§ DIRECTIONS:
All of the records must be restated exactly, with every line complete.

§ RECORDS FOR THE EXERCISE:
In the rows, zero is written as 128.
One turn or mirror swaps these rows in pairs. Which row does each one swap with?
The rows were stretched afterwards, more along some directions than others.
z488: [139 139 118 127 135 112 115 133 127 133 133 120 135 136 104 125 112]
z412: [132 107 137 139 122 110 140 132 125 119 120 138 175 127 153 134 113]
z882: [146 111 145 145 117 128 114 109  93 122 139 181 170  97 124 100 148]
z600: [120 113 127 102 135 140 120 108 150 146 125 124 133 132 141 144 149]
z147: [113 119 121 137 119 127 164 132 147 126 119 136 138 161 156 126 124]
z742: [141 149 115 135 158 131 142 146 158 126 116  99 110 126 109 120 111]
z568: [137 143 120 135 159 138 144 141 157 128 112  91 122 118 103 129 126]
z244: [140 136 119 125 145 158 137 130 146 145 111  88 120  90 104 148 150]
z225: [148 118 115 120  99 114 119 129  98 144 154 171 136 101 119 118 141]
z693: [117 120 119 125 122 139 151 115 142 112 113 127 131 160 140 125 122]
z974: [140 146 116 135 171 139 134 132 155 124 118  97 121 127 106 120 123]
z467: [131 113 136 142 115 115 146 134 122 120 113 123 158 127 147 132 110]
z635: [138 141 119 126 137 106 115 136 129 131 130 126 130 149 105 113 109]
z890: [145 137 123 121 153 162 132 124 142 146 111  73 112  94  98 145 153]
z718: [106 140 129 135  88 129 128 123 109 127 136 150  86 152 139 126 117]
z615: [147 109 149 143 127 123 109 112 105 123 138 164 177  82 122 112 144]
z29: [116 119 142 121 139 127 107 147 133 145 135 126 112 103 135 155 135]
z653: [126 104 125  98 130 151 124 105 136 139 123 120 128 130 138 147 154]
z906: [109 121 151 121 136 124 107 141 135 152 139 129 118 111 135 160 141]
z680: [144 120 152 136 108 133 100 112  96 121 138 168 159  85 110 108 156]
z966: [131 148 113 123 157 133 136 144 162 140 124 101 111 129 108 131 125]
z624: [111 125 133 137 126 139 155 119 148 117 111 126 142 152 148 126 125]
z475: [ 94 133 131 125  85 140 126 122 109 131 130 136  84 159 138 139 124]
z761: [143 150 135 165 124 121 154 138 116 131 133 116 150  91 115 100 129]
z279: [141 114 134 140 133 109 140 140 126 118 116 132 164 128 147 123 107]
z95: [160 121 114 120 116 115 113 130 100 141 157 181 138  98 119 106 139]
z960: [139 149 124 133 140 153 143 128 145 154 110  76 120  92 105 145 156]
z388: [127 108 125  98 137 139 118 106 145 146 128 127 142 118 146 149 160]
z92: [ 99 132 133 118  91 136 128 121 112 135 136 138  90 154 144 146 125]
z605: [145 106 150 140 114 126 108 108  94 123 136 169 171  84 123 114 150]
z575: [127 107 125 102 128  84 103 130 131 151 178 185 162 124 145 111 142]
z63: [148 115 149 144 128 125 112 105 100 118 133 166 174  91 120 103 143]
z97: [139 149 125 131 149 153 140 131 154 152 109  73 115  96 104 143 144]
z141: [152 141 126 140 138 131 124 123 106 130 147 135 125  92 105  91 132]
z969: [154 125 121 115  92 123 113 131  97 136 152 173 129  91 118 114 145]
z24: [152 126 115 121 107 104 121 135 108 148 154 174 138 103 117 110 138]
z735: [119 112 124 110 121 159 126  99 134 129 116 125 131 128 134 143 151]
z537: [147 107 146 142 121 132 110 105  94 117 136 163 172  85 120 113 147]
z58: [110 121 149 137 128 109 113 151 136 149 140 149 123 109 142 145 136]
z584: [155 123 117 117 103 116 111 128  97 143 154 168 130  94 111 114 142]
z242: [ 92 140 126 125 110 132 131 124 130 138 138 112 100 156 134 139 110]
z20: [147 127 116 126  96 113 122 128 103 143 153 168 134 106 117 111 135]
z667: [109 125 132 137 122 130 147 125 148 118 113 133 129 165 137 118 120]
z601: [124 101 135 117 116 100 114 132 118 154 168 188 152 114 144 107 151]
z252: [137 133 121 116 144 108 103 133 131 135 135 118 128 135 102 125 114]
z4: [120 112 131 108 130 137 126 103 143 138 124 119 146 122 148 150 152]
z19: [133 147 123 128 140 138 141 135 153 160 118  76 120  93 106 152 153]
z27: [ 99 117 142 124 141 115 123 148 152 155 142 115 135 115 146 157 123]

z605 pairs with z584
z279 pairs with z635
z95 pairs with z882
z141 pairs with z601

One turn or mirror swaps these rows in pairs. Which row does each one swap with?
The rows were stretched afterwards, more along some directions than others.
z710: [126 115 156 122 146 154 166 155 114 165 104 129  98 144 105 123]
z495: [ 85 130 135  85 110 104 126 156 105 103 133 161 118 140 124 132]
z114: [119 118 140 100 132 126 143 136  90 119 132 157  95 165 117 160]
z239: [122 154 146 130  76 113 131 173 102 122 146 133  90 133 135 111]
z905: [144 160 119  98 159 130 112 150 118 136  96 134 121 130  72  89]
z830: [116 164 147 110 101 118 123 174 113 126 133 117  92 118 114  98]
z968: [120 161 145 121 101 115 117 172  99 122 134 126  88 123 118 109]
z366: [ 77 133 133 114 203 146 155 174 109 126  89 117  90 116  70 127]
z769: [ 82 172 102 119 155 115 124 156 108  99 105 142  95 120  85 105]
z790: [103 177 158 156 151 115 131 178 119 125 113 140 112 123  82  88]
z973: [ 93 165 112 128 165 125 111 122 131  87 127 118 104 133  96 118]
z659: [ 93 122 119 105 169 116 124 149  87 104 119 159 108 138 113 139]
z356: [108 154 120  92 107  71 111 169 122  80 139 125 164 146 104 141]
z234: [125 120 154 111 144 163 158 151 122 159 109 125  84 133 100 121]
z358: [118 139 151 124 132 158 166 160 125 167  91 129  92 125 112 102]
z566: [106 161 142 119 149 133 166 171 111 118 105  89 110 107  73  91]
z517: [121 137 112 101 148 128 146 121 134 122 102 109 153 140  85 146]
z30: [123 156 148 110 150 117 136 171 105 129 101 124 132 142 102  92]
z902: [103 103 107  82 146 137 131 112 107 102 148 127 123 149 132 175]
z33: [118 137 120 110 169 129 145 118 133 126  92 108 144 134  66 133]
z238: [103 130 121  81 171 127 145 139 139 117  98 104 147 138  58 140]
z908: [ 95 150 112  77 111  74 109 157 139  74 145 120 167 145 106 145]
z713: [ 94 136 109  77 107  66 112 156 116  76 151 130 166 147 113 159]
z684: [ 69 120 123  95 177 145 124 164 112 124 107 157  89 148 101 129]
z577: [105 148 114  91 102  80 114 148 111  88 133 126 160 144 111 144]
z455: [159 143 120  93 177 123 132 145 112 132  98 116 146 127  73 125]
z955: [119 136 155 134 144 170 175 169 108 167  86 134  79 125 105 104]
z196: [118 130 105  87 167 139 142 130 121 124  97 120 141 147  81 149]
z96: [100 168 147 115 158 115 161 173  97 111  90 111  98 130  45 106]
z977: [125 136 120  84 132 114 128 172  79 138 110 168 118 151 125 119]
z894: [114 142 108  87 153 122 140 133 144 122  96 112 155 141  81 134]
z820: [122 130 158 129 128 158 176 166 114 167  99 124  94 132 114 113]
z403: [ 98 154 112  70 123 106 111 165 108  92 150 118  93 141  81 119]
z304: [122 133 119  81 164 113  96 153  96 122 144 140 132 171  95 151]
z314: [120 161 114 102 177 112 121 164  87 107 106 118 105 122  61 100]
z874: [122 160 141 117  92 104 126 172  99 121 142 122  94 116 115 105]

z908 pairs with z830
z973 pairs with z30
z820 pairs with z517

§ ANSWER SECTION:
In the rows, zero is written as 128.
One turn or mirror swaps these rows in pairs. Which row does each one swap with?
The rows were stretched afterwards, more along some directions than others.
z488: [139 139 118 127 135 112 115 133 127 133 133 120 135 136 104 125 112]
z412: [132 107 137 139 122 110 140 132 125 119 120 138 175 127 153 134 113]
z882: [146 111 145 145 117 128 114 109  93 122 139 181 170  97 124 100 148]
z600: [120 113 127 102 135 140 120 108 150 146 125 124 133 132 141 144 149]
z147: [113 119 121 137 119 127 164 132 147 126 119 136 138 161 156 126 124]
z742: [141 149 115 135 158 131 142 146 158 126 116  99 110 126 109 120 111]
z568: [137 143 120 135 159 138 144 141 157 128 112  91 122 118 103 129 126]
z244: [140 136 119 125 145 158 137 130 146 145 111  88 120  90 104 148 150]
z225: [148 118 115 120  99 114 119 129  98 144 154 171 136 101 119 118 141]
z693: [117 120 119 125 122 139 151 115 142 112 113 127 131 160 140 125 122]
z974: [140 146 116 135 171 139 134 132 155 124 118  97 121 127 106 120 123]
z467: [131 113 136 142 115 115 146 134 122 120 113 123 158 127 147 132 110]
z635: [138 141 119 126 137 106 115 136 129 131 130 126 130 149 105 113 109]
z890: [145 137 123 121 153 162 132 124 142 146 111  73 112  94  98 145 153]
z718: [106 140 129 135  88 129 128 123 109 127 136 150  86 152 139 126 117]
z615: [147 109 149 143 127 123 109 112 105 123 138 164 177  82 122 112 144]
z29: [116 119 142 121 139 127 107 147 133 145 135 126 112 103 135 155 135]
z653: [126 104 125  98 130 151 124 105 136 139 123 120 128 130 138 147 154]
z906: [109 121 151 121 136 124 107 141 135 152 139 129 118 111 135 160 141]
z680: [144 120 152 136 108 133 100 112  96 121 138 168 159  85 110 108 156]
z966: [131 148 113 123 157 133 136 144 162 140 124 101 111 129 108 131 125]
z624: [111 125 133 137 126 139 155 119 148 117 111 126 142 152 148 126 125]
z475: [ 94 133 131 125  85 140 126 122 109 131 130 136  84 159 138 139 124]
z761: [143 150 135 165 124 121 154 138 116 131 133 116 150  91 115 100 129]
z279: [141 114 134 140 133 109 140 140 126 118 116 132 164 128 147 123 107]
z95: [160 121 114 120 116 115 113 130 100 141 157 181 138  98 119 106 139]
z960: [139 149 124 133 140 153 143 128 145 154 110  76 120  92 105 145 156]
z388: [127 108 125  98 137 139 118 106 145 146 128 127 142 118 146 149 160]
z92: [ 99 132 133 118  91 136 128 121 112 135 136 138  90 154 144 146 125]
z605: [145 106 150 140 114 126 108 108  94 123 136 169 171  84 123 114 150]
z575: [127 107 125 102 128  84 103 130 131 151 178 185 162 124 145 111 142]
z63: [148 115 149 144 128 125 112 105 100 118 133 166 174  91 120 103 143]
z97: [139 149 125 131 149 153 140 131 154 152 109  73 115  96 104 143 144]
z141: [152 141 126 140 138 131 124 123 106 130 147 135 125  92 105  91 132]
z969: [154 125 121 115  92 123 113 131  97 136 152 173 129  91 118 114 145]
z24: [152 126 115 121 107 104 121 135 108 148 154 174 138 103 117 110 138]
z735: [119 112 124 110 121 159 126  99 134 129 116 125 131 128 134 143 151]
z537: [147 107 146 142 121 132 110 105  94 117 136 163 172  85 120 113 147]
z58: [110 121 149 137 128 109 113 151 136 149 140 149 123 109 142 145 136]
z584: [155 123 117 117 103 116 111 128  97 143 154 168 130  94 111 114 142]
z242: [ 92 140 126 125 110 132 131 124 130 138 138 112 100 156 134 139 110]
z20: [147 127 116 126  96 113 122 128 103 143 153 168 134 106 117 111 135]
z667: [109 125 132 137 122 130 147 125 148 118 113 133 129 165 137 118 120]
z601: [124 101 135 117 116 100 114 132 118 154 168 188 152 114 144 107 151]
z252: [137 133 121 116 144 108 103 133 131 135 135 118 128 135 102 125 114]
z4: [120 112 131 108 130 137 126 103 143 138 124 119 146 122 148 150 152]
z19: [133 147 123 128 140 138 141 135 153 160 118  76 120  93 106 152 153]
z27: [ 99 117 142 124 141 115 123 148 152 155 142 115 135 115 146 157 123]

z605 pairs with z584
z279 pairs with z635
z95 pairs with z882
z141 pairs with z601

One turn or mirror swaps these rows in pairs. Which row does each one swap with?
The rows were stretched afterwards, more along some directions than others.
z710: [126 115 156 122 146 154 166 155 114 165 104 129  98 144 105 123]
z495: [ 85 130 135  85 110 104 126 156 105 103 133 161 118 140 124 132]
z114: [119 118 140 100 132 126 143 136  90 119 132 157  95 165 117 160]
z239: [122 154 146 130  76 113 131 173 102 122 146 133  90 133 135 111]
z905: [144 160 119  98 159 130 112 150 118 136  96 134 121 130  72  89]
z830: [116 164 147 110 101 118 123 174 113 126 133 117  92 118 114  98]
z968: [120 161 145 121 101 115 117 172  99 122 134 126  88 123 118 109]
z366: [ 77 133 133 114 203 146 155 174 109 126  89 117  90 116  70 127]
z769: [ 82 172 102 119 155 115 124 156 108  99 105 142  95 120  85 105]
z790: [103 177 158 156 151 115 131 178 119 125 113 140 112 123  82  88]
z973: [ 93 165 112 128 165 125 111 122 131  87 127 118 104 133  96 118]
z659: [ 93 122 119 105 169 116 124 149  87 104 119 159 108 138 113 139]
z356: [108 154 120  92 107  71 111 169 122  80 139 125 164 146 104 141]
z234: [125 120 154 111 144 163 158 151 122 159 109 125  84 133 100 121]
z358: [118 139 151 124 132 158 166 160 125 167  91 129  92 125 112 102]
z566: [106 161 142 119 149 133 166 171 111 118 105  89 110 107  73  91]
z517: [121 137 112 101 148 128 146 121 134 122 102 109 153 140  85 146]
z30: [123 156 148 110 150 117 136 171 105 129 101 124 132 142 102  92]
z902: [103 103 107  82 146 137 131 112 107 102 148 127 123 149 132 175]
z33: [118 137 120 110 169 129 145 118 133 126  92 108 144 134  66 133]
z238: [103 130 121  81 171 127 145 139 139 117  98 104 147 138  58 140]
z908: [ 95 150 112  77 111  74 109 157 139  74 145 120 167 145 106 145]
z713: [ 94 136 109  77 107  66 112 156 116  76 151 130 166 147 113 159]
z684: [ 69 120 123  95 177 145 124 164 112 124 107 157  89 148 101 129]
z577: [105 148 114  91 102  80 114 148 111  88 133 126 160 144 111 144]
z455: [159 143 120  93 177 123 132 145 112 132  98 116 146 127  73 125]
z955: [119 136 155 134 144 170 175 169 108 167  86 134  79 125 105 104]
z196: [118 130 105  87 167 139 142 130 121 124  97 120 141 147  81 149]
z96: [100 168 147 115 158 115 161 173  97 111  90 111  98 130  45 106]
z977: [125 136 120  84 132 114 128 172  79 138 110 168 118 151 125 119]
z894: [114 142 108  87 153 122 140 133 144 122  96 112 155 141  81 134]
z820: [122 130 158 129 128 158 176 166 114 167  99 124  94 132 114 113]
z403: [ 98 154 112  70 123 106 111 165 108  92 150 118  93 141  81 119]
z304: [122 133 119  81 164 113  96 153  96 122 144 140 132 171  95 151]
z314: [120 161 114 102 177 112 121 164  87 107 106 118 105 122  61 100]
z874: [122 160 141 117  92 104 126 172  99 121 142 122  94 116 115 105]

z908 pairs with z830
z973 pairs with z30
z820 pairs with z517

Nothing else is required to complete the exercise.